What to do: Determine how many lines of this material contain "rows". Give only the number.

Supplied records:
Each row of a before or after table is a point. One or more steps were done to the points. Then noise was added and the rows were shuffled. The steps act on columns, c1 being the first. What was done? A step turns or swaps two columns, mirrors them in a line or flattens them onto one, adds a multiple of one to another, or multiplies or shifts one. Angles are multiples of 10 degrees, from the lower column toward the higher: turns from -170 to 170, lines from 10 to 170 but not 90. Use the fewest steps. Two steps may share a column if one is a turn and the other turns, adds or multiplies; they go together, in the order done. Otherwise the lowest column goes first.

Before:
+0.26,-0.60,-0.09
-0.22,+0.17,+0.12
+0.22,-0.24,-0.41
-0.12,-0.58,-0.70
+0.22,+0.21,+0.37
+0.38,+0.59,+0.27
-0.38,+0.56,-0.05
-0.29,-0.33,+0.06
+0.79,-0.42,-0.87
+0.57,+0.45,-0.02
After:
+0.41,+0.44,+0.44
-0.38,+0.35,-0.25
+0.19,-0.45,-0.30
+0.21,-0.08,+0.48
+0.25,-0.81,+0.03
+0.60,+0.20,+0.31
-0.12,-0.79,-0.79
-0.24,-0.02,+0.02
-0.32,-0.55,-0.11
+0.73,-0.66,-0.45
Steps: add 0.5 times c1 to c3; shift c2 by -0.20

Before:
+0.35,-0.33,+0.51,-0.49,+0.27,+0.23,+0.17,-0.23,-0.37
+0.16,+0.02,+0.03,-0.49,-0.03,-0.59,-0.25,-0.74,+0.28
+0.32,+0.06,+0.53,-0.58,-0.45,-0.50,-0.79,-0.71,-0.81
-0.33,-0.64,-0.66,+0.17,+0.09,+0.16,+0.34,+0.10,+0.15
-0.03,+0.33,-0.64,-0.63,-0.72,+0.25,+0.21,+0.39,-0.46
-0.49,-0.01,-0.47,+0.42,+0.00,-0.51,+0.67,+0.10,+0.34
-0.42,-0.54,-0.48,-0.41,-0.02,-0.16,+0.50,+0.69,-0.06
+0.23,+0.09,-0.06,+0.23,+0.28,-0.61,-0.38,-0.13,+0.41
After, 8 rows:
+0.25,-0.53,+0.20,+0.27,+0.31,+0.27,-0.42,-0.06,+0.29
-0.49,-0.27,+0.13,+0.17,+0.20,+0.62,+0.65,+0.08,+0.53
-0.55,+0.35,+0.47,-0.17,-0.21,+0.53,+0.52,+0.06,+0.12
-0.08,+0.22,-0.52,-0.61,-0.73,+0.50,+0.21,-0.01,-0.40
+0.29,-0.50,+0.25,-0.25,-0.30,+0.18,-0.25,-0.07,+0.20
-0.30,+0.64,+0.37,+0.10,+0.18,+0.56,+0.33,+0.08,+0.23
+0.39,+0.18,+0.23,-0.11,-0.09,-0.53,+0.18,-0.06,-0.31
+0.44,-0.60,+0.30,-0.44,-0.52,-0.31,-0.78,-0.06,-1.09
Steps: flatten c1 and c8 onto the line at 170 degrees; turn c3 and c6 by -110 degrees; turn c2 and c3 by -120 degrees; flatten c4 and c5 onto the line at 50 degrees; add 0.3 times c7 to c9

Before:
-0.10,+0.07,-0.22,-0.18,-0.04,-0.33,-0.66,-0.13,+0.24,+0.70,+0.49,-0.65,-0.48,+0.03
-0.39,+0.00,+0.16,-0.29,-0.72,-0.32,+0.43,+0.06,-0.43,+1.03,+0.52,-0.20,-0.14,+0.08
+0.28,-0.55,+0.92,-0.99,-0.03,+0.35,+1.07,+0.70,-0.52,+1.21,+0.46,-0.22,+0.27,+0.07
+0.38,-0.15,-0.15,+0.19,+0.17,+0.40,+0.50,-0.22,+0.30,+0.39,-0.35,+0.65,+0.24,-0.61
-0.52,-0.09,-0.27,+0.16,+0.84,+0.12,+0.51,-0.18,+0.19,+0.47,-0.61,+0.42,-0.13,-0.44
-0.47,-0.24,-0.67,-0.35,-0.07,-0.31,-0.31,-0.45,+0.20,-0.19,-0.31,-0.29,+0.03,-0.17
-0.43,+0.08,-0.11,+0.25,+0.47,+0.01,-0.10,-0.21,+0.32,+0.60,-0.68,+0.33,+0.89,-0.31
+0.12,-0.48,+0.47,-0.26,-0.16,+0.45,+0.42,+0.44,-0.13,+1.28,-0.63,+0.05,-0.14,-1.28
-0.46,+0.01,+0.33,-0.01,+0.07,-0.30,-0.44,-0.45,+0.24,-0.09,-0.22,+0.21,-0.23,-0.07
+0.11,-0.78,+0.37,-0.47,-0.13,+0.12,+0.19,+0.49,-1.06,+1.23,+0.48,+0.10,+0.04,+0.07
+0.15,-0.07,+0.04,+0.26,-0.23,-0.46,-0.13,-0.23,-0.31,+0.24,-0.21,-0.97,-0.48,-0.04
-0.25,-0.06,+0.03,+0.09,+0.71,-0.12,+0.45,+0.08,+0.02,+0.15,-0.07,+0.51,+0.61,-1.06
-0.40,+0.25,-0.12,+0.08,+0.59,+0.61,+0.00,-0.79,-0.02,+0.25,-0.49,+0.20,+0.34,-0.91
+0.09,+0.58,-0.29,-0.41,+0.04,-0.47,-0.33,-0.16,-0.23,+0.18,-0.40,-0.14,-0.32,-0.12
After, 14 rows:
-0.44,-0.10,+0.30,+0.02,+0.08,-0.22,+0.23,-0.42,+0.31,-0.18,-0.18,-0.45,-0.51,-0.05
-0.37,-0.11,+0.17,+0.27,-0.72,+0.69,-0.18,+0.14,-0.32,-0.91,+0.50,+0.46,-0.31,+0.09
+0.08,+0.66,+0.51,+0.24,-0.09,+1.10,+0.03,+0.52,-0.16,-0.76,-0.65,+0.46,-0.37,-1.28
+0.04,-0.25,+0.10,-0.25,-0.26,-0.01,-0.93,-0.24,-0.31,-0.41,-0.23,-0.12,-1.26,+0.00
+0.29,+0.65,+0.94,+0.87,+0.01,+0.94,-0.23,+0.63,-0.57,-0.76,+0.50,+1.20,+0.61,+0.04
-0.40,+0.09,-0.10,-0.13,+0.55,+0.63,+0.33,-0.76,-0.08,+0.35,-0.48,+0.01,+0.79,-0.98
+0.40,+0.31,-0.16,-0.18,+0.21,+0.50,+0.60,-0.23,+0.32,-0.16,-0.39,+0.41,+0.55,-0.51
-0.48,-0.03,-0.09,-0.28,+0.53,+0.50,+0.39,-0.33,+0.30,-0.31,-0.62,-0.10,+2.12,-0.30
-0.50,+0.02,-0.69,+0.35,-0.12,-0.41,-0.33,-0.52,+0.20,-0.18,-0.33,-0.32,+0.10,-0.21
+0.16,+0.80,+0.40,+0.49,-0.12,+0.82,+0.04,+0.44,-0.99,-1.03,+0.46,+0.22,+0.07,+0.07
-0.60,+0.12,-0.35,-0.17,+0.79,+0.36,+0.32,-0.14,+0.21,-0.36,-0.55,+0.59,-0.39,-0.45
+0.11,-0.71,-0.34,+0.48,+0.08,+0.01,-0.17,-0.12,-0.26,-0.25,-0.34,-0.23,-0.81,-0.07
-0.08,-0.26,-0.16,+0.14,-0.01,+0.37,-0.60,-0.16,+0.32,-0.56,+0.41,-0.61,-1.26,-0.02
-0.26,-0.07,+0.05,-0.08,+0.71,-0.08,+0.57,+0.15,+0.10,-0.19,-0.02,+0.41,+1.48,-1.03
Steps: turn c2 and c6 by -150 degrees; turn c6 and c10 by -130 degrees; multiply c4 by -1; swap c7 and c12; multiply c13 by 2.5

Answer below: 3